*Exercise objective*
Your answer must be every record below, written out exactly as it appears.

[Stored dataset items]

Rotation paths and how fast each direction turns (deg/step):
Each turn is a multiple of 5 degrees from 10 to 175, or 0.
Each row of a path follows its step; steps can be skipped.
Rotation 1:
step 0: [  3  -5 -10  -6 -33  -1  47   5  32  13  -6  58   1 -12  -5 -23   5  31
  -8  -6 -10 -17   8  22  40  12  -5  18  -7 -14 -14 -14   0   3  12 -23
   4 -36  -5   3 -29 -39 -14 -28   2  -1 -13   3 -22  17 -53 -11 -19 -27
  -5   3  11  -6]
step 1: [ 19   7 -19  35   9  -5   2  26  33 -40 -14 -17  -6   5 -24 -24  15  -5
  17  11  20   7 -14  -5  17 -47   0 -19  19 -19 -20 -35  14  -4  22 -10
 -16  -7  18 -12 -27  18 -24  13  -2  24  26  42  -8   5 -51  10   3 -11
  27 -13  15  17]
step 2: [  3  14   0  25 -61   8   0 -18 -10 -27  17  -6  -6 -24  28 -19  24  28
  29 -36  20  16 -13 -11  12  -3   7   1   2  -7  -8   3  12  -7 -24 -27
 -26 -27  -2 -41 -15 -49  -2   4 -32 -16 -11 -10 -25  -8 -27  15 -20  17
  -5 -16   6  -3]
step 3: [  3  21 -16  -3  10  15  38   8   9 -22 -44  27   4   4  -1  20   4  42
  16  -1  25   8  -5   9  33 -22  -7 -21   7  23 -20  -3 -15 -27  50 -36
  22 -35  17  -8 -13   3  12   2   0  -5   2  -3 -13  32 -25 -35  -7  18
 -25  -8  -5  31]
step 4: [ 18   2   6  21 -46   2  -2   1  25  -1 -28  16  21  -7 -16 -47  -6  21
 -29   2  -9  -8 -24  -2  27 -30  -8 -20  -2 -12 -23   0   4  25   7 -43
 -27  -8  -6 -14  22  22  -3  12 -30   5 -39  23 -31  -1 -24  18  32  -9
  14 -33   7  -8]
step 5: [ 30 -12 -21 -17  -2  11  17  17  20 -28  -5 -18  -4  13   1 -11   0  10
  35 -25   3 -23  16 -17  31 -14  17 -11  10  -9 -33 -11  34  35  17 -39
   2  -9 -15 -44 -14 -28  -8  -1  16 -24  -5   0 -22 -14 -16 -23 -53  24
  11  -2   8  -5]
step 6: [ -3  29   6  14 -21   1  33  18   7  -4   7  -3 -15  -5  -1   3  -2  11
   8  22  59   9   2   1  14  14 -14  -9 -25 -20 -46 -42   2 -13 -17 -32
 -20 -14  21  -3 -10  11  24  12 -19  -3 -23 -23 -14  19 -46 -39   5 -24
   5 -35  -9   7]
step 7: [ 23 -22  -7  27 -17  31   6   8  21 -39  14  20  57 -36 -22 -28  10  34
  -6  -2 -16   3   6  -4  -7 -17  18 -19 -14 -10 -40  -8  -1  -5  14 -48
  21 -13 -22 -21 -20  -8 -15   0  -6  -2  22  -1 -13 -17 -16   4  17   0
 -21  -2  -9  26]
step 8: [  6  19 -22  -1 -21  17   1  -4  40 -20  25   2 -21   6   4  -9  14  13
  -1 -10  23 -34  -2  26   5 -39   5  14   4  21  -5 -11  24   5  34 -29
  -8  14  25 -36   8  -3  46  27 -28 -23  -4  28 -33  22 -37 -10 -10   1
   1   9   4 -23]
step 9: [ 17  -8   6  17  15  18   8  16 -16 -20 -26  28   7 -19   4 -30  -1   4
   9 -10  30  33 -51  -2  21   2 -10  22  27 -48 -34  -5  24  21  -8 -23
   4 -32 -13 -20   1  -9  19  -7 -27 -18 -10  13   6   0 -25 -50   2   1
  -2 -10 -13   7]
step 10: [  9  27 -32   6 -15  31  38  21  14   4  23 -27  33   6 -17  -5  33  32
   5  12  -6 -11   2 -31  10   4  -8 -35 -16 -25  -7   6   9   3  32 -22
  13 -33  14 -39  18  14  -3  -9 -20  -7 -13  -4 -10  16 -42   9  12  20
  21  -4 -35  -3]
Speeds:
[  2   5  -3   6   3   3   8  -4   3   0   4   0   6   4   0 -15  -4  -9
   2  -1 -10   0   4  -8   5  -6  -5  -6  -9   0   0   4  -1  -5   2  -1
   2   6  11   1   4  -2 -11   4   3  -4  -3   9   7  -5  -1   3  11  -9
  -4   4  -3   4] : 115
[ -3   2   3   0   0  -5   0   2   9   8   0   5 -11  -2   1   9  -2   3
   5   0   0  -4  -6  -5   6  -4  -7   6   3  -3  -3  -3   8   2   0   0
   0  -7  -4  10   2  -8   3   4   7  -1   0  -1  10   9   1  -8   8 -10
 -11  -2  -5  11] : 125
[ 0 -3 12  3 -7 -8  4 -6 -1 11 -1  1 14  0  9 -1 -7 -3 -4  4 12  4  4 -1
  2 -8  7  7 -1 -7  0  0  1  1 -5  2 -7 -1  1 -2  9 -5  4  4 -7  4 -2 -6
  2 -1 -8  7 -1 -4 -8  3  4 -6] : 160
[ -6  -1   5   4   2  -1   2  -9   0  -2  -1  -1   0   4   9   4   4   5
  -2  -6   1   6   6   9  -8   5  -3 -11 -10  11 -10  -4   8  -4   4  -2
  -1  -3  -1   0   2  -1   3   0  -6   4   5  -3  -8   0   8   8   8   1
 -10   3  -5  10] : 85
[  2  -4   4   0   2  -1   2  -2  -3   1  -4   6 -12   4  -4  -4  -1   0
 -19   1  -6  -3  -2   4   3  -6  -4   7  -1   5  -5  -5  10   9   8  -2
 -11   5  -5  -2   1   1  -3   1   3   0   9  12   2  -5  -5   4  -3   3
  -1   6   5  -5] : 95
[  2  -1  -3  -6   1   2  -1   0   3   5   4 -12   6   9  -3   9   0  -1
  -4  -4   0  -2  10   0   3 -15  -9   1   9  -1  -5  -3   2  -8  12   1
   7  -4   7  -2  -5   3  -3  -5  -1   9   0  -6   4   2  -1  -3  -7   6
  -1  10  -3  -1] : 155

*Response*
Rotation paths and how fast each direction turns (deg/step):
Each turn is a multiple of 5 degrees from 10 to 175, or 0.
Each row of a path follows its step; steps can be skipped.
Rotation 1:
step 0: [  3  -5 -10  -6 -33  -1  47   5  32  13  -6  58   1 -12  -5 -23   5  31
  -8  -6 -10 -17   8  22  40  12  -5  18  -7 -14 -14 -14   0   3  12 -23
   4 -36  -5   3 -29 -39 -14 -28   2  -1 -13   3 -22  17 -53 -11 -19 -27
  -5   3  11  -6]
step 1: [ 19   7 -19  35   9  -5   2  26  33 -40 -14 -17  -6   5 -24 -24  15  -5
  17  11  20   7 -14  -5  17 -47   0 -19  19 -19 -20 -35  14  -4  22 -10
 -16  -7  18 -12 -27  18 -24  13  -2  24  26  42  -8   5 -51  10   3 -11
  27 -13  15  17]
step 2: [  3  14   0  25 -61   8   0 -18 -10 -27  17  -6  -6 -24  28 -19  24  28
  29 -36  20  16 -13 -11  12  -3   7   1   2  -7  -8   3  12  -7 -24 -27
 -26 -27  -2 -41 -15 -49  -2   4 -32 -16 -11 -10 -25  -8 -27  15 -20  17
  -5 -16   6  -3]
step 3: [  3  21 -16  -3  10  15  38   8   9 -22 -44  27   4   4  -1  20   4  42
  16  -1  25   8  -5   9  33 -22  -7 -21   7  23 -20  -3 -15 -27  50 -36
  22 -35  17  -8 -13   3  12   2   0  -5   2  -3 -13  32 -25 -35  -7  18
 -25  -8  -5  31]
step 4: [ 18   2   6  21 -46   2  -2   1  25  -1 -28  16  21  -7 -16 -47  -6  21
 -29   2  -9  -8 -24  -2  27 -30  -8 -20  -2 -12 -23   0   4  25   7 -43
 -27  -8  -6 -14  22  22  -3  12 -30   5 -39  23 -31  -1 -24  18  32  -9
  14 -33   7  -8]
step 5: [ 30 -12 -21 -17  -2  11  17  17  20 -28  -5 -18  -4  13   1 -11   0  10
  35 -25   3 -23  16 -17  31 -14  17 -11  10  -9 -33 -11  34  35  17 -39
   2  -9 -15 -44 -14 -28  -8  -1  16 -24  -5   0 -22 -14 -16 -23 -53  24
  11  -2   8  -5]
step 6: [ -3  29   6  14 -21   1  33  18   7  -4   7  -3 -15  -5  -1   3  -2  11
   8  22  59   9   2   1  14  14 -14  -9 -25 -20 -46 -42   2 -13 -17 -32
 -20 -14  21  -3 -10  11  24  12 -19  -3 -23 -23 -14  19 -46 -39   5 -24
   5 -35  -9   7]
step 7: [ 23 -22  -7  27 -17  31   6   8  21 -39  14  20  57 -36 -22 -28  10  34
  -6  -2 -16   3   6  -4  -7 -17  18 -19 -14 -10 -40  -8  -1  -5  14 -48
  21 -13 -22 -21 -20  -8 -15   0  -6  -2  22  -1 -13 -17 -16   4  17   0
 -21  -2  -9  26]
step 8: [  6  19 -22  -1 -21  17   1  -4  40 -20  25   2 -21   6   4  -9  14  13
  -1 -10  23 -34  -2  26   5 -39   5  14   4  21  -5 -11  24   5  34 -29
  -8  14  25 -36   8  -3  46  27 -28 -23  -4  28 -33  22 -37 -10 -10   1
   1   9   4 -23]
step 9: [ 17  -8   6  17  15  18   8  16 -16 -20 -26  28   7 -19   4 -30  -1   4
   9 -10  30  33 -51  -2  21   2 -10  22  27 -48 -34  -5  24  21  -8 -23
   4 -32 -13 -20   1  -9  19  -7 -27 -18 -10  13   6   0 -25 -50   2   1
  -2 -10 -13   7]
step 10: [  9  27 -32   6 -15  31  38  21  14   4  23 -27  33   6 -17  -5  33  32
   5  12  -6 -11   2 -31  10   4  -8 -35 -16 -25  -7   6   9   3  32 -22
  13 -33  14 -39  18  14  -3  -9 -20  -7 -13  -4 -10  16 -42   9  12  20
  21  -4 -35  -3]
Speeds:
[  2   5  -3   6   3   3   8  -4   3   0   4   0   6   4   0 -15  -4  -9
   2  -1 -10   0   4  -8   5  -6  -5  -6  -9   0   0   4  -1  -5   2  -1
   2   6  11   1   4  -2 -11   4   3  -4  -3   9   7  -5  -1   3  11  -9
  -4   4  -3   4] : 115
[ -3   2   3   0   0  -5   0   2   9   8   0   5 -11  -2   1   9  -2   3
   5   0   0  -4  -6  -5   6  -4  -7   6   3  -3  -3  -3   8   2   0   0
   0  -7  -4  10   2  -8   3   4   7  -1   0  -1  10   9   1  -8   8 -10
 -11  -2  -5  11] : 125
[ 0 -3 12  3 -7 -8  4 -6 -1 11 -1  1 14  0  9 -1 -7 -3 -4  4 12  4  4 -1
  2 -8  7  7 -1 -7  0  0  1  1 -5  2 -7 -1  1 -2  9 -5  4  4 -7  4 -2 -6
  2 -1 -8  7 -1 -4 -8  3  4 -6] : 160
[ -6  -1   5   4   2  -1   2  -9   0  -2  -1  -1   0   4   9   4   4   5
  -2  -6   1   6   6   9  -8   5  -3 -11 -10  11 -10  -4   8  -4   4  -2
  -1  -3  -1   0   2  -1   3   0  -6   4   5  -3  -8   0   8   8   8   1
 -10   3  -5  10] : 85
[  2  -4   4   0   2  -1   2  -2  -3   1  -4   6 -12   4  -4  -4  -1   0
 -19   1  -6  -3  -2   4   3  -6  -4   7  -1   5  -5  -5  10   9   8  -2
 -11   5  -5  -2   1   1  -3   1   3   0   9  12   2  -5  -5   4  -3   3
  -1   6   5  -5] : 95
[  2  -1  -3  -6   1   2  -1   0   3   5   4 -12   6   9  -3   9   0  -1
  -4  -4   0  -2  10   0   3 -15  -9   1   9  -1  -5  -3   2  -8  12   1
   7  -4   7  -2  -5   3  -3  -5  -1   9   0  -6   4   2  -1  -3  -7   6
  -1  10  -3  -1] : 155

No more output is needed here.